» EXTRACTED MATERIAL:
Each row is a point. The ring and each string are closed loops that go straight from each point to the next, and from the last back to the first. Before rounding, they use only three directions, however many columns there are. Count how often each string passes through the ring. Passing back the other way cancels.

Ring:
[[-30  41  -1]
 [-25  35  24]
 [-20  17  40]
 [-17  -6  38]
 [-13 -22  23]
 [ -8 -24  -6]
 [ -9 -13 -29]
 [-20  12 -42]
 [-29  29 -32]]
String (27 x 3):
[[-35  25 -25]
 [-27   8  -9]
 [-18  22 -18]
 [-24  36 -51]
 [-31  31 -50]
 [-34  20 -31]
 [-28  15 -14]
 [-20  30 -13]
 [-26  60 -14]
 [-37  57   2]
 [-35  39  15]
 [-19  55  46]
 [-12  37  46]
 [-21  10  11]
 [-28   3   9]
 [-25  -2  41]
 [-10   0  59]
 [-11   3  40]
 [-18   7   9]
 [-30  -1  21]
 [-25  10  43]
 [-15  32  59]
 [-12  39  38]
 [-22  20   9]
 [-34  17   1]
 [-39  43  -8]
 [-37  49 -25]]
Times through: 1

Ring:
[[  0   7  22  -5   7   2]
 [ -1  13  25  -2  23   1]
 [  8  29  16  12  28  22]
 [ -1   8 -10  14  10  17]
 [-14 -19 -28   8 -14   2]
 [ -4  -6  -5   0 -13   5]]
String, 29 rows:
[[-13  -7  24 -11  17 -18]
 [  7  28  48  -6  34   4]
 [ -5  11  32  -5  31  -7]
 [-12  -3  12  -2  20 -10]
 [ -2  10  12   4  16   6]
 [ 13  35  28   8  28  23]
 [ 26  59  42  14  45  39]
 [ 10  35  22  14  38  23]
 [ -4  10   2  10  22   9]
 [ -4   4   0   7  12   7]
 [ 16  36  16  14  20  33]
 [ 20  42   8  22  23  42]
 [ -3   6 -24  21   7  21]
 [-21 -24 -31   9  -5  -5]
 [-15 -16 -15   4  -1  -4]
 [  1   8  -3   9   3  15]
 [ -3  -4 -23  12 -12  16]
 [-23 -36 -43   6 -27  -6]
 [-23 -38 -39   3 -28  -9]
 [ -9 -18 -23   3 -25   5]
 [  4   4  -3   4 -15  17]
 [  0  -5  -4  -1 -21   9]
 [-16 -24 -11  -5 -16 -10]
 [-12 -18  -3  -7 -14  -9]
 [-15 -19  -4  -5  -6 -11]
 [  2  10  10   3   7  10]
 [ 10  22  25   1  11  16]
 [ -3   4  10   0   7   3]
 [-15 -13   4  -5   5 -12]]
Times through: 3
String, 30 rows:
[[ 28  60  27  22  36  49]
 [  8  24   8  13  16  24]
 [ -8  -3  -8   7   5   4]
 [-24 -28 -29   6  -3 -11]
 [-15 -15 -32  14  -3   5]
 [ -1   6 -20  18   1  22]
 [ 11  24  -1  16   9  30]
 [ -9  -6 -12   7   2   4]
 [-23 -27 -25   5  -3 -11]
 [-10  -4 -21  15   7   9]
 [ 23  50  12  25  29  47]
 [ 19  44  20  17  28  37]
 [  0  11   6   7  14  11]
 [-16 -13  -6   2   7  -8]
 [ -5  11  17   4  30   1]
 [  7  33  41   2  42  10]
 [ 18  45  49   2  38  22]
 [  1  13  17   2  15   8]
 [-15 -12   2  -3   7 -11]
 [-17 -14  12  -9  10 -18]
 [ -3   8  36 -11  19  -8]
 [ 16  37  48  -3  25  17]
 [  8  21  21   3  15  15]
 [-14 -11  -2  -1   5  -8]
 [  6  20  20   4  16  14]
 [ 18  42  40   5  30  25]
 [  9  36  44   2  44  11]
 [ -7   8  15   3  29  -1]
 [ -6   8   8   7  25   3]
 [ 20  50  27  18  40  36]]
Times through: 4

Ring, 8 rows:
[[ -1   4 -19   3  -5  22  -5 -11 -18  -1 -10]
 [ -2 -18  -9   4   1  13 -14  -6 -19  -6  10]
 [ -4 -28   0   2   8   3 -23  -3 -13 -10  24]
 [ -5 -16   4  -3   9  -7 -28  -2  -1 -14  20]
 [ -4  -8   5  -5  -1 -17 -26   2   3 -18   9]
 [ -1  -1   1  -4 -13 -19 -20   5   2 -18  -5]
 [  1  19 -14  -2 -18   1  -7  -4  -5  -9 -25]
 [  1  26 -21  -1 -14  16  -2 -11 -10  -2 -30]]
String (27 x 11):
[[ -2 -11   1  -2 -11 -15 -20   4  -4 -17   2]
 [ -1 -15   8  -3 -23 -37 -24  15   3 -26  -1]
 [  0  17  -4  -6 -21 -19 -15   4   5 -17 -23]
 [  0  34 -16  -6 -11   7  -7 -10   1  -6 -31]
 [ -1   8 -10  -2  -9   3 -12  -5  -6  -9 -11]
 [ -1   3 -10  -1 -10   3 -12  -4  -8  -9  -9]
 [  1   6 -15   2 -17   6  -6  -4 -13  -7 -18]
 [  2  35 -33   2 -14  37   8 -19 -19   7 -39]
 [  0  31 -28   0  -2  38   2 -21 -15   7 -27]
 [ -1  12 -18   1  -2  23  -6 -14 -14   0 -12]
 [ -1 -17  -5   3  -9  -2 -15   0 -13 -12   5]
 [ -1 -26 -10   8  -9  10 -11  -2 -24  -7   8]
 [ -1 -12 -18   7  -3  26  -6 -11 -26   0   1]
 [ -1  13 -24   3   3  37  -2 -19 -20   6 -12]
 [ -1   8 -16   1  -2  20  -8 -12 -13  -2  -9]
 [ -1   2 -11   0  -4   9 -12  -7 -11  -6  -5]
 [  0  -2 -13   3 -12   8  -8  -4 -15  -7  -9]
 [  2  30 -28   1 -16  27   5 -14 -16   3 -36]
 [  2  60 -35  -4 -13  37   9 -23  -9   8 -54]
 [ -1  27 -17  -4  -5  16  -7 -13  -5  -3 -23]
 [ -1   1  -7  -1  -7   0 -14  -3  -7 -10  -5]
 [  0  -6  -1  -1 -19 -18 -17   7  -4 -18  -7]
 [  0 -15   6  -2 -23 -33 -22  14   0 -24  -2]
 [ -1 -13   9  -4 -21 -38 -25  15   5 -26  -1]
 [ -2  -2   7  -7 -14 -31 -25   9   9 -23  -3]
 [ -2  17  -6  -7  -2  -1 -17  -7   3 -10 -11]
 [ -2   6  -7  -3  -3   2 -16  -5  -3 -10  -5]]
Times through: 5

Ring (8 x 14):
[[-34  -1 -16 -18  -9 -23  -1   6 -24 -19  -1 -20  19   5]
 [-13  -5   3  -7  -9  -5   9  -3 -12 -10   1 -10   5   2]
 [  9  -7  15   5  -3   9  16  -7   4   1   3   7 -11   2]
 [ 20  -9   8  19   5  22  17  -2  14  12  11  25 -25   1]
 [ 14  -7 -11  21  12  18  10   8  14  14  15  32 -26   3]
 [  8  -2 -15   8  14   0   6  10  10   8   8  24 -16   7]
 [ -9   4 -14 -19   8 -31   1   9  -2  -8  -7   0   6  11]
 [-29   3 -18 -24  -2 -33  -2   9 -18 -18  -6 -16  18   9]]
String, 26 rows:
[[  0   3   7 -22   2 -29   9  -1   1  -9 -13  -6   5  11]
 [-22   8   1 -42  -5 -52   3   1 -15 -24 -21 -28  26  13]
 [-53   0 -27 -24 -14 -30  -7   9 -37 -27   0 -31  30   4]
 [-60  -4 -29 -15 -20 -17  -7   8 -44 -27   8 -33  29  -1]
 [-33  -4  -1 -17 -18 -15   5  -3 -27 -22  -1 -28  20   1]
 [-23  -9  -7   3 -12   7   6   0 -19 -10  11  -8   4  -2]
 [-17 -11 -10  15  -9  19   7   2 -14  -3  18   3  -5  -4]
 [-11  -8 -13  10  -1  10   6   5  -7  -1  13   8  -7   0]
 [ 11  -4  11  -1   2  -1  14  -4   7   1  -1   8 -10   5]
 [ -3  -7  -7   9   1   8   8   3  -2   1  10  11 -10   2]
 [ 23  -2  22  -5   4  -5  18  -7  15   3  -7  11 -13   7]
 [ 38  -7  34  10   4  15  26 -13  24  12  -1  22 -26   4]
 [ 28 -11  23  19   2  26  23 -10  17  12   8  23 -27   0]
 [  4 -11   1  21  -2  26  13  -1   1   6  16  16 -18  -2]
 [ -5  -5  -7   4   0   2   7   3  -3  -1   7   7  -6   3]
 [  7  -2  13  -8  -1  -9  14  -5   4  -3  -5   1  -4   6]
 [  3  -2  22 -17  -7 -16  15 -10  -1 -10 -11 -11   4   6]
 [ -3  -2   0  -7   0 -11   9   1  -2  -5  -1   1  -1   6]
 [-28  -5 -22   0  -5  -2   0   8 -19 -10  11  -5   5   1]
 [-12  -1  -5 -13  -2 -18   5   3  -8 -10  -3  -6   6   6]
 [-26   5  -7 -34  -5 -42   1   3 -17 -22 -14 -24  23  10]
 [-44   8 -22 -43  -6 -56  -7  10 -28 -30 -15 -33  35  12]
 [-47   0 -41 -12  -4 -23 -10  18 -29 -18   8 -14  19   4]
 [-38  -3 -38  -2  -2 -10  -7  16 -23 -12  13  -4  10   3]
 [-41   3 -34 -21  -2 -33  -8  15 -25 -20   0 -16  21   8]
 [-33  -2 -31  -4  -2 -12  -4  13 -20 -11   9  -5   9   3]]
Times through: 3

» WORK TASK:
Check each line of the records above, and copy those that hold the word "through".

» RESULT OF THE EXERCISE:
Each row is a point. The ring and each string are closed loops that go straight from each point to the next, and from the last back to the first. Before rounding, they use only three directions, however many columns there are. Count how often each string passes through the ring. Passing back the other way cancels.
Times through: 1
Times through: 3
Times through: 4
Times through: 5
Times through: 3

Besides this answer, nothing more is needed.